[Dataset excerpts]
◇ ◇ ◇ ◇ ◇ ◇ ◇
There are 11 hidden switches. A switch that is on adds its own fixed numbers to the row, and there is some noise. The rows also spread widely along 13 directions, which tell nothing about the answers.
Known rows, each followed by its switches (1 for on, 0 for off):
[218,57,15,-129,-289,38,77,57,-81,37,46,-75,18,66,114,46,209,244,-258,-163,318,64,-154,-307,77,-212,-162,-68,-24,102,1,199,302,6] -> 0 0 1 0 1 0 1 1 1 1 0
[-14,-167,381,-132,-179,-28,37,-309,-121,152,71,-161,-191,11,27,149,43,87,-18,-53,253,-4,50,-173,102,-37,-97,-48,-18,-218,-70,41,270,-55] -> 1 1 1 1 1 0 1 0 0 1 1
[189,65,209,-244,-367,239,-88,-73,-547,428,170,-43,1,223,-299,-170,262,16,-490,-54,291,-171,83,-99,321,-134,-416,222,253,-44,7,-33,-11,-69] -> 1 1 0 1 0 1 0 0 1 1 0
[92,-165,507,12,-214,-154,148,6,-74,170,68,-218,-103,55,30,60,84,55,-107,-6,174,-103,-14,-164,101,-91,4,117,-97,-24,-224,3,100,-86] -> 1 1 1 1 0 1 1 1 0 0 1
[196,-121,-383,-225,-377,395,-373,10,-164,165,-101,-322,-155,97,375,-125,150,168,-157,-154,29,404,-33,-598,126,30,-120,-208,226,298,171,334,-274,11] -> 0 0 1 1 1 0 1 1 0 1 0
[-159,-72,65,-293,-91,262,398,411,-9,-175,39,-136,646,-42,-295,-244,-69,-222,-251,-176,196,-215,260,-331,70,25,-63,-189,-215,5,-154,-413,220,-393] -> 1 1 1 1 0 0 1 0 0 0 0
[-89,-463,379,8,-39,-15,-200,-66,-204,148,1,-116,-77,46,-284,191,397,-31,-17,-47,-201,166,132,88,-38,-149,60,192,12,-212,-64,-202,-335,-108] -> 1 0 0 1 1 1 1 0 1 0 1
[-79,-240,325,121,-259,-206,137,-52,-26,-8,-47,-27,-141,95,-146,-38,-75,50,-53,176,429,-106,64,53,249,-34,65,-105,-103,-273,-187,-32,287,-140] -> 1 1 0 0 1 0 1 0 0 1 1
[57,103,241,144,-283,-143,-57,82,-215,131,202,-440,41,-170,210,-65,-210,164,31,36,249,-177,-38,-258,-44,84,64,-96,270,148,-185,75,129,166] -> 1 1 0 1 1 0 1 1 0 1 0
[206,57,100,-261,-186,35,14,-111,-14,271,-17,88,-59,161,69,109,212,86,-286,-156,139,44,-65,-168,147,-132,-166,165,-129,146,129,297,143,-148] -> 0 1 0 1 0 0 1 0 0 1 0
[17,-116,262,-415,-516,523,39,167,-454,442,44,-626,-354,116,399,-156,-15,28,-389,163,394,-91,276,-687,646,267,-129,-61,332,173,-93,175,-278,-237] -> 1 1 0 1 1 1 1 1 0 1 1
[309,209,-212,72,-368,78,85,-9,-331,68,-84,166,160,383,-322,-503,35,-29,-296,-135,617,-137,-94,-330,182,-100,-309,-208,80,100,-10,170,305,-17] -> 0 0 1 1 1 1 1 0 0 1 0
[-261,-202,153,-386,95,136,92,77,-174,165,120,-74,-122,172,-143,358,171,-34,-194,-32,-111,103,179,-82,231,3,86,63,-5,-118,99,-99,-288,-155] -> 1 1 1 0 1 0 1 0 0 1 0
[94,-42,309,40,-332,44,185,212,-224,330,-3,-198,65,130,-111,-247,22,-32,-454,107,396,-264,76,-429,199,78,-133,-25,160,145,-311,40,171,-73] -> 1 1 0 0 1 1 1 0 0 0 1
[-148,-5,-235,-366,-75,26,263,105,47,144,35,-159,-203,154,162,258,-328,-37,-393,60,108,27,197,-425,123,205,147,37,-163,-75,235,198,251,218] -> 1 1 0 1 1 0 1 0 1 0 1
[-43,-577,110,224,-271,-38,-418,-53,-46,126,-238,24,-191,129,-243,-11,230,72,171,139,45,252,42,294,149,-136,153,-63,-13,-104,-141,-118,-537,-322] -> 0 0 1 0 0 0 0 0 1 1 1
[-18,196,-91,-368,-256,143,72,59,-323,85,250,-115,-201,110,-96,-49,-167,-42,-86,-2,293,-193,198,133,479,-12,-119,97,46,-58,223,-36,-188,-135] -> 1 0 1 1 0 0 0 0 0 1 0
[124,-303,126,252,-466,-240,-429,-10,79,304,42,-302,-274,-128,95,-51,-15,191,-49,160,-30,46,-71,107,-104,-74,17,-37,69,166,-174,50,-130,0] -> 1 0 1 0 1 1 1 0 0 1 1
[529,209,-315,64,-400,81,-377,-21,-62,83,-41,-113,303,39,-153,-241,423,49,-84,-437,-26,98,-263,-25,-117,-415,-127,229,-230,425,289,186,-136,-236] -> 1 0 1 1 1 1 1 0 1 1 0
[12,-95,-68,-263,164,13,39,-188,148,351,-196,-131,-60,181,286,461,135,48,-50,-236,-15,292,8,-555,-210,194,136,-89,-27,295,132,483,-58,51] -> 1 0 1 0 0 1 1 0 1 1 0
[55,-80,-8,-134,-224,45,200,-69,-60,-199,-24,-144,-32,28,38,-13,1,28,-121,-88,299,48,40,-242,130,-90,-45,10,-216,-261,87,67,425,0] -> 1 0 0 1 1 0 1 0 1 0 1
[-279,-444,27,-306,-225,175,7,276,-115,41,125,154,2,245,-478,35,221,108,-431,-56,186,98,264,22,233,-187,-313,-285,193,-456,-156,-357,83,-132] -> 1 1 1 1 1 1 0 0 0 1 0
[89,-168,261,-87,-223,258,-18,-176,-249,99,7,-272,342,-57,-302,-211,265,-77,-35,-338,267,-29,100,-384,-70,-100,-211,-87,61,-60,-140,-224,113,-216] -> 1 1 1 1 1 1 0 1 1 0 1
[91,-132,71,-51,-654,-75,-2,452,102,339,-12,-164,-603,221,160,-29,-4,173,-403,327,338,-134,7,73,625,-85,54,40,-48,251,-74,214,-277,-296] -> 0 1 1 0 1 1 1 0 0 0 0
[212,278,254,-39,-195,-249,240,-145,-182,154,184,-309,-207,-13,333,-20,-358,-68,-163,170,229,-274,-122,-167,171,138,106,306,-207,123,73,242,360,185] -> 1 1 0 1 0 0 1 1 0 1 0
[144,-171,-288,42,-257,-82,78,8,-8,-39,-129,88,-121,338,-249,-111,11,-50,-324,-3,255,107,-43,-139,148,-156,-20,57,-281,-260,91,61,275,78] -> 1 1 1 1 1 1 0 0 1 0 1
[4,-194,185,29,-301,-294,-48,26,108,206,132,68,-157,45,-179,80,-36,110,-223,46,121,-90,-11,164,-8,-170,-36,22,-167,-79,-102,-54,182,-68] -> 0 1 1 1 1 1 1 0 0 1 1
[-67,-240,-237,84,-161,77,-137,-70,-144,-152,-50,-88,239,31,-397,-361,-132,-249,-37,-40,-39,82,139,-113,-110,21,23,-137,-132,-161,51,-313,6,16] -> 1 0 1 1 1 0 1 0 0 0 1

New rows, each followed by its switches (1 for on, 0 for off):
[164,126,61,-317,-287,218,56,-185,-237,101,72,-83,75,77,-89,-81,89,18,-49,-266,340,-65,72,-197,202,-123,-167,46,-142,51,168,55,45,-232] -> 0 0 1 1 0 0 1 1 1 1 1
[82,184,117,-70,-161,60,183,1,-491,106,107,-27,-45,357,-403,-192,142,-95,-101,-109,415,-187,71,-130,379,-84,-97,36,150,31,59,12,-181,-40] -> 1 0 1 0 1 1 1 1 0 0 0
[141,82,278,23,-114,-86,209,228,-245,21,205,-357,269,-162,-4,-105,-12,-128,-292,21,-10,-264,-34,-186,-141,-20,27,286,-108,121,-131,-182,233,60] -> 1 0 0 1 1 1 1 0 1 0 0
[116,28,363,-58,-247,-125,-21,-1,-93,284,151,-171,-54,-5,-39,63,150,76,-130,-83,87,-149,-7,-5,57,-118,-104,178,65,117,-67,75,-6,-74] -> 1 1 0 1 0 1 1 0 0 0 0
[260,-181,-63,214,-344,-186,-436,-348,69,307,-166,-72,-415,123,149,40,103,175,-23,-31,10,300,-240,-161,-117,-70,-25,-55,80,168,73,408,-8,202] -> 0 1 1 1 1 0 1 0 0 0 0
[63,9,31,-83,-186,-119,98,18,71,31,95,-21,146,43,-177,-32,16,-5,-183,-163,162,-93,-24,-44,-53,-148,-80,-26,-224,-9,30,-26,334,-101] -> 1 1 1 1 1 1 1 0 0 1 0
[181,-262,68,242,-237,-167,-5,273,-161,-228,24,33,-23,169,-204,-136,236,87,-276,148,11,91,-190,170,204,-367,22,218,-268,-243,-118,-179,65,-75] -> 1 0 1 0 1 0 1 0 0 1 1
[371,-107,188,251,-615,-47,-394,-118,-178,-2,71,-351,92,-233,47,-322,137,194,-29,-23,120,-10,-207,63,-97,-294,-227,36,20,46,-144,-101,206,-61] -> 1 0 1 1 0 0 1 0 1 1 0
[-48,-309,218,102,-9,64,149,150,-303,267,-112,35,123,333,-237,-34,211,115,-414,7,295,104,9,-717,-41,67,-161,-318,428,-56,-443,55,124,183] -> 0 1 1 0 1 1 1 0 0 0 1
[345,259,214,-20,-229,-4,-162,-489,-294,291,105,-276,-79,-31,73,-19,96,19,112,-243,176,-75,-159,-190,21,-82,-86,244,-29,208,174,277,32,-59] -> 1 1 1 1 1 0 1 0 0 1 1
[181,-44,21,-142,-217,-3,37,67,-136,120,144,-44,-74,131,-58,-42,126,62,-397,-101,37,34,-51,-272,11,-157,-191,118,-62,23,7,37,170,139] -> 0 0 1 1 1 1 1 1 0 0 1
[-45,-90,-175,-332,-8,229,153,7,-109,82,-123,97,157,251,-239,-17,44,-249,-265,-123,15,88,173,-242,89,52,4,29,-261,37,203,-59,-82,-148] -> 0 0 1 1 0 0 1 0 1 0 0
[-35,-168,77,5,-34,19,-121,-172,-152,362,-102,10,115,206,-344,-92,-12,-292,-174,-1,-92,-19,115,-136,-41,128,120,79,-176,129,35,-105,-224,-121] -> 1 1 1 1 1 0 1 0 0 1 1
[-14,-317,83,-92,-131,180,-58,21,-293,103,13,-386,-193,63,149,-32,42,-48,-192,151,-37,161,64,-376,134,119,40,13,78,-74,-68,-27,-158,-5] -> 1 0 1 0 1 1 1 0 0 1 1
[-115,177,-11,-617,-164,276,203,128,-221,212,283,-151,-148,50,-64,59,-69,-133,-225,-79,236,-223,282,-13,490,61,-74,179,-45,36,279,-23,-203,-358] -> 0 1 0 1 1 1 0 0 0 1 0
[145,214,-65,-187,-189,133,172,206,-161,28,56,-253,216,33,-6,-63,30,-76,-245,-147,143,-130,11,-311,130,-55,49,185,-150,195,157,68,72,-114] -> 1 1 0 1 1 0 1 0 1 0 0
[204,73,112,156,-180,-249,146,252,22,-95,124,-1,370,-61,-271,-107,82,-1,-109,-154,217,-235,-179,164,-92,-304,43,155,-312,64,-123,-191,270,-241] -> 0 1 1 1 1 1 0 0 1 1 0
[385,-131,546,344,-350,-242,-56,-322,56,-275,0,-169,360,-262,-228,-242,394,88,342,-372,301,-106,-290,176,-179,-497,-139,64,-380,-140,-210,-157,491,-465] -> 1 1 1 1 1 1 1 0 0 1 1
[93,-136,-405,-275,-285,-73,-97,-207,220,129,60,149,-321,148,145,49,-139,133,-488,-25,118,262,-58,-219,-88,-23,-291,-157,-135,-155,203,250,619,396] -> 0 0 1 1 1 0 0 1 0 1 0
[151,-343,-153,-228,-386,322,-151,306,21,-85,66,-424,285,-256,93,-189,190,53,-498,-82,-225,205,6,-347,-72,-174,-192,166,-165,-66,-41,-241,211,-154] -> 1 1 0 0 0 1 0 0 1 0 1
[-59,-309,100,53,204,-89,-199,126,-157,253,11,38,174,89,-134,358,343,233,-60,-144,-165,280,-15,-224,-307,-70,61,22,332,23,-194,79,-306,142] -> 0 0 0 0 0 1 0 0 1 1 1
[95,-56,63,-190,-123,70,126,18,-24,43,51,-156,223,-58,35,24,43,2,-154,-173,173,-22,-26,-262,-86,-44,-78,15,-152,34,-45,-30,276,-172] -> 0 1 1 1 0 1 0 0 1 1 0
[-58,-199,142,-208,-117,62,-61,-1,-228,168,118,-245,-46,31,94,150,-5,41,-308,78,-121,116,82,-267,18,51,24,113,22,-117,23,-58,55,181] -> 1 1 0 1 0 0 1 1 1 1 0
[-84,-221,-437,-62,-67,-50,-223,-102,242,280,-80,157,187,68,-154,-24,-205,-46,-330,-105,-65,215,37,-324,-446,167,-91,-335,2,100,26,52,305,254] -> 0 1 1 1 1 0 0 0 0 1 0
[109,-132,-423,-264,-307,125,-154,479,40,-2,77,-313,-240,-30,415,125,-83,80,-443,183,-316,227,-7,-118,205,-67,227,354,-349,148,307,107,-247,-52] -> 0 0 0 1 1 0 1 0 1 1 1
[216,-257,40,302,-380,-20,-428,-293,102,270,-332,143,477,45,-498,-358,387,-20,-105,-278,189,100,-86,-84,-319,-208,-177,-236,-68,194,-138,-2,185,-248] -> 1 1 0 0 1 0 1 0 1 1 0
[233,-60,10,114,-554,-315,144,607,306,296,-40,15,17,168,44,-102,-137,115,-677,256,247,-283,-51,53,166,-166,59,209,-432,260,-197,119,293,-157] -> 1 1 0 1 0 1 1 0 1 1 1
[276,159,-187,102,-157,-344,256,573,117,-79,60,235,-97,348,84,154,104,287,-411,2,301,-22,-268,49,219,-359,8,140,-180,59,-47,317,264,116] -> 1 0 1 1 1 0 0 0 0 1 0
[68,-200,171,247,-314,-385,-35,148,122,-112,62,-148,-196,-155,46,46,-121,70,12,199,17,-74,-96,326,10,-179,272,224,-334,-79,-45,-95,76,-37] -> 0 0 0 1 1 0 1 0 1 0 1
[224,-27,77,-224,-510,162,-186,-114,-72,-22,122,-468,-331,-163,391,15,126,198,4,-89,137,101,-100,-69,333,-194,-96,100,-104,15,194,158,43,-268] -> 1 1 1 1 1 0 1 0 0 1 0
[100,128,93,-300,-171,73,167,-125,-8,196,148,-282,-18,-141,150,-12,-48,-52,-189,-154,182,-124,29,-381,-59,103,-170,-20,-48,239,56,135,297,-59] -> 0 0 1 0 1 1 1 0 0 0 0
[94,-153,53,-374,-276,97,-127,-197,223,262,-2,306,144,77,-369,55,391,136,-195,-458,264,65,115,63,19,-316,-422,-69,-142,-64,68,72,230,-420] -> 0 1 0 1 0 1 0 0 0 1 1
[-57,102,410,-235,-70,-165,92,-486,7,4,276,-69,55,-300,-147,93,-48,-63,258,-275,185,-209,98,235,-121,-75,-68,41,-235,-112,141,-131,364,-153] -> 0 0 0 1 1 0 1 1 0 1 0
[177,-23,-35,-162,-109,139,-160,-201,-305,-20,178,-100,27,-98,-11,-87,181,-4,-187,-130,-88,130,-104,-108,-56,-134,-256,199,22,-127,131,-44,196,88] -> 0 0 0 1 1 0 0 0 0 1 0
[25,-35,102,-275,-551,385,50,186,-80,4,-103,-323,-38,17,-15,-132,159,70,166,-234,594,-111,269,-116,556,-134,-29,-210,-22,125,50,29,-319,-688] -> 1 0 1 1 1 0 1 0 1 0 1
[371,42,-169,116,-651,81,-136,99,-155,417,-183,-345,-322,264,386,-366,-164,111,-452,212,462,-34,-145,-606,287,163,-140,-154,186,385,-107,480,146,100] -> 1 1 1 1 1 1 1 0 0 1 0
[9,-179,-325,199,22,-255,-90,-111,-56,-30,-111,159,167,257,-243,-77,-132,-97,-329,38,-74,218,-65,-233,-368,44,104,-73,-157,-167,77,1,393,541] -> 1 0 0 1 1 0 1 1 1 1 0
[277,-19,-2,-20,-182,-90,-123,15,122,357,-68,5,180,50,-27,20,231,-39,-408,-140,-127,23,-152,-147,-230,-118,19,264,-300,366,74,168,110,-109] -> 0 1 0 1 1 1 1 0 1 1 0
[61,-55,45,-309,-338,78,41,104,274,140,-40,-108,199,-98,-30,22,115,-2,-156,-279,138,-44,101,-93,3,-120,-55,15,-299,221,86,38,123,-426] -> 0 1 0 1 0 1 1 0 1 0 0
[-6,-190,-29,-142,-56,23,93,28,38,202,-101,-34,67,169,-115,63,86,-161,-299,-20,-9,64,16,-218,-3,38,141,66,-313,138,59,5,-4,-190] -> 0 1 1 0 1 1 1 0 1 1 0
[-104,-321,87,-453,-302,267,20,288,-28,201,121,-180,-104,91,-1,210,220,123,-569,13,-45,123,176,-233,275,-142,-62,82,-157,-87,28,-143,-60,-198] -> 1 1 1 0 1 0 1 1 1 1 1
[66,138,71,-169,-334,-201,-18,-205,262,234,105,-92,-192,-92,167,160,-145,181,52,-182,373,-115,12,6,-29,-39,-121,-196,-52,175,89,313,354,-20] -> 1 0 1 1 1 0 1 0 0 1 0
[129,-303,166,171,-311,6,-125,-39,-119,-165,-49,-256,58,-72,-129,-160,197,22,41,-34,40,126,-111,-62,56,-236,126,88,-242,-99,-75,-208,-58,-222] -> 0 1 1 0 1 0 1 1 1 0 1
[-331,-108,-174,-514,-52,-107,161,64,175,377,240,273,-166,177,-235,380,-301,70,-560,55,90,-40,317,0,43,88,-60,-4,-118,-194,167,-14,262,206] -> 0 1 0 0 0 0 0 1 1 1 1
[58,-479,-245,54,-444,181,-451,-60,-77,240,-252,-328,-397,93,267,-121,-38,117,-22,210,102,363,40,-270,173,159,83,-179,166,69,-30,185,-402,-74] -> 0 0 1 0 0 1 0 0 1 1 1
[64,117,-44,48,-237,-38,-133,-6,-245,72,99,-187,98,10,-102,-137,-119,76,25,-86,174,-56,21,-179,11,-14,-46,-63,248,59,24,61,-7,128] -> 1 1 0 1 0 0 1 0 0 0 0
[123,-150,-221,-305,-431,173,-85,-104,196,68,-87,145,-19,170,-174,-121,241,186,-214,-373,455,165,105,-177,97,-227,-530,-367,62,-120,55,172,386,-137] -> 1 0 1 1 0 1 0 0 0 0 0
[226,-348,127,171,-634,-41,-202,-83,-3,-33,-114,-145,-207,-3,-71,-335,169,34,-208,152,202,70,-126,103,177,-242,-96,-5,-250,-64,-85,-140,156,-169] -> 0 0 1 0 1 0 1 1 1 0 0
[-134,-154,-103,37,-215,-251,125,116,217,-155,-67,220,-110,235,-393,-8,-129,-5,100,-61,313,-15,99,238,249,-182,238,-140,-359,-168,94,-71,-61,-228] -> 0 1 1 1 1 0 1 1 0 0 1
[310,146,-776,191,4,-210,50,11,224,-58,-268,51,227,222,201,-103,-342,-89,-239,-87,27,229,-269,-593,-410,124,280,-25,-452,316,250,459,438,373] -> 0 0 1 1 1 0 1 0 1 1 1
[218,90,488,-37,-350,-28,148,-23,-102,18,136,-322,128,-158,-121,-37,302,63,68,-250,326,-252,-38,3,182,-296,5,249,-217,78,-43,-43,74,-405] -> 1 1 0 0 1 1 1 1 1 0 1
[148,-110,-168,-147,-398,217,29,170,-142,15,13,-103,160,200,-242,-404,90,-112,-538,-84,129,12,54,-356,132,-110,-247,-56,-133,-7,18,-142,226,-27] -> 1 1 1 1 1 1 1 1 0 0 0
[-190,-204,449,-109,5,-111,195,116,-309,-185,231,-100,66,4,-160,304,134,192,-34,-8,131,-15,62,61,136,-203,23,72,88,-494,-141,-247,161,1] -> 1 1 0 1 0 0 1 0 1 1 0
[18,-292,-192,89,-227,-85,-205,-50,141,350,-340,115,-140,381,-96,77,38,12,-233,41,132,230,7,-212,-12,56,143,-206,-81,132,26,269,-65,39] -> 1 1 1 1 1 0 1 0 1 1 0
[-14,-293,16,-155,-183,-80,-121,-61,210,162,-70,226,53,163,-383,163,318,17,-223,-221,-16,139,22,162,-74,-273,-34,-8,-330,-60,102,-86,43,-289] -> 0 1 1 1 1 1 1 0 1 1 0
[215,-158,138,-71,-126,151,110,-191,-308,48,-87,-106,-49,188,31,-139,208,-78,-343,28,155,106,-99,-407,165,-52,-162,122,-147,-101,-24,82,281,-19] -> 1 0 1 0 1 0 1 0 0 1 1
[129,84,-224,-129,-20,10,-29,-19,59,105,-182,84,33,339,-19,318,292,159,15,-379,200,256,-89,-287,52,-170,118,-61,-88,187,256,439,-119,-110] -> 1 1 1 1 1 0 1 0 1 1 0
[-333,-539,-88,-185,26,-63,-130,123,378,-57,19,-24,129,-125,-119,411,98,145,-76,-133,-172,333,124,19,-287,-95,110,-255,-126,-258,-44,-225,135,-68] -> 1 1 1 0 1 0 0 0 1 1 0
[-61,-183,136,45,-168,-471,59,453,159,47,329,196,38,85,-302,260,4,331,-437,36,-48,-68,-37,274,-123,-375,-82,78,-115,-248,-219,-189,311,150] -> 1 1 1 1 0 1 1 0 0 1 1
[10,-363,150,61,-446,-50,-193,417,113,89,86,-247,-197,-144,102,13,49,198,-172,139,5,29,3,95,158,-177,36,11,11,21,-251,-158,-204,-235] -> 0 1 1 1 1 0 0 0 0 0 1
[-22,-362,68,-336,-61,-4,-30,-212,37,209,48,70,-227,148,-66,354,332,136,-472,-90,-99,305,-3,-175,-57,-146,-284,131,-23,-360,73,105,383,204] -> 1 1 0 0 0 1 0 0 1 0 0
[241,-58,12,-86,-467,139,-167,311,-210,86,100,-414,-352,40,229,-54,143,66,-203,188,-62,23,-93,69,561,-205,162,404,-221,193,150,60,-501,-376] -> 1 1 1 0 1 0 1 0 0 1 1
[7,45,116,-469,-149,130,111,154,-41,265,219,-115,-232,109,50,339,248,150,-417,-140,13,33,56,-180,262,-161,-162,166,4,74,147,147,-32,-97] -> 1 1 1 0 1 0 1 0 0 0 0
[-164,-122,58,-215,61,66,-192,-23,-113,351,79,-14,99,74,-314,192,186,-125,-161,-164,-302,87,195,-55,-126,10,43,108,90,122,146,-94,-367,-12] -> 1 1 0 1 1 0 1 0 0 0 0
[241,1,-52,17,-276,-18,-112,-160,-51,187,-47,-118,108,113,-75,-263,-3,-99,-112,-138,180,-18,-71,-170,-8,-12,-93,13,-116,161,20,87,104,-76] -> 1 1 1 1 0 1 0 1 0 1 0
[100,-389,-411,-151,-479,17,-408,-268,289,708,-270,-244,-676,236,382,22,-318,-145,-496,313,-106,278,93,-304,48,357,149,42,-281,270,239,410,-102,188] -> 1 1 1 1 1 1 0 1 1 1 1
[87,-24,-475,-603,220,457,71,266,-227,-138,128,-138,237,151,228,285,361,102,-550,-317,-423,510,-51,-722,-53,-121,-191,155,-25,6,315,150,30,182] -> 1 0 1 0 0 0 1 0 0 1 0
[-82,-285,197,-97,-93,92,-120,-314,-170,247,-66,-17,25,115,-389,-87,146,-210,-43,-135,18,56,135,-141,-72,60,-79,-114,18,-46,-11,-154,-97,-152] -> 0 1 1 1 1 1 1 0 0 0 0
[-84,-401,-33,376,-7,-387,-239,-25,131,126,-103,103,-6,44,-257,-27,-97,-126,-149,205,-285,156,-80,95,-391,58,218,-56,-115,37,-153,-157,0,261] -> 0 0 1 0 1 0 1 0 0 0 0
◇ ◇ ◇ ◇ ◇ ◇ ◇
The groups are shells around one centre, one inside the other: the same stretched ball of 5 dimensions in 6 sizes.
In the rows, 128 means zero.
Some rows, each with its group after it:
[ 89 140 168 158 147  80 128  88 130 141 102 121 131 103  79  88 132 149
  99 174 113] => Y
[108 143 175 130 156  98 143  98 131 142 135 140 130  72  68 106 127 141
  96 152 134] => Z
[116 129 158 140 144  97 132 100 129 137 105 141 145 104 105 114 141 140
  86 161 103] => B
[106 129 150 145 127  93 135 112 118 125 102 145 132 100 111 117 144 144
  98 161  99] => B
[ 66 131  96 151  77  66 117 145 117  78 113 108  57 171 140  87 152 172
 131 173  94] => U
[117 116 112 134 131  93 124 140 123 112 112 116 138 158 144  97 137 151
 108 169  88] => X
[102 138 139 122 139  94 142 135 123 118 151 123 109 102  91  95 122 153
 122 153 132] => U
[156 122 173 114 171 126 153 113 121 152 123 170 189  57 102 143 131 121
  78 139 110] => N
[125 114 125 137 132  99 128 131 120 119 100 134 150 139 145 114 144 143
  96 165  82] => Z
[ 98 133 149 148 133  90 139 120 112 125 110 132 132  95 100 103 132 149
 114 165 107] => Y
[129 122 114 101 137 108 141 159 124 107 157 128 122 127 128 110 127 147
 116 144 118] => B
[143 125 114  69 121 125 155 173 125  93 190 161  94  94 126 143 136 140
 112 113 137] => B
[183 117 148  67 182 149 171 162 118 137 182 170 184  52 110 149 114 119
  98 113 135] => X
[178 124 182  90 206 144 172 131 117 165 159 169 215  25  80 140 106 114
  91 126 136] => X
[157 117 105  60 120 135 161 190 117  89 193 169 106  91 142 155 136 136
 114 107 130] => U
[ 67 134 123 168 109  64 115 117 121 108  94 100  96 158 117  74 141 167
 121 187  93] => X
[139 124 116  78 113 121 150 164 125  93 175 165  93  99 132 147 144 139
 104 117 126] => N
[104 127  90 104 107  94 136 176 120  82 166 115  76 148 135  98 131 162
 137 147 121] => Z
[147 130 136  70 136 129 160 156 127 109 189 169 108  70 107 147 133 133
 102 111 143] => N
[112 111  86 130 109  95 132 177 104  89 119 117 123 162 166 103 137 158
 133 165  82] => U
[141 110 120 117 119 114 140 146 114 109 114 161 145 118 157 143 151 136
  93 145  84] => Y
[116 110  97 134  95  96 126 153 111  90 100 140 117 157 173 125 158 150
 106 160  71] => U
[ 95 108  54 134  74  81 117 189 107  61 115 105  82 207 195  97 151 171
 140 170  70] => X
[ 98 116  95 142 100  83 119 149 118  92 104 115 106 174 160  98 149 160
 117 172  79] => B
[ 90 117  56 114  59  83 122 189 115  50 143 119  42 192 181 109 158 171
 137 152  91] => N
◇ ◇ ◇ ◇ ◇ ◇ ◇
▸ **What is expected**:
Only a number is needed here: how many lines of the data include the word "each"?

▸ **Response area**:
3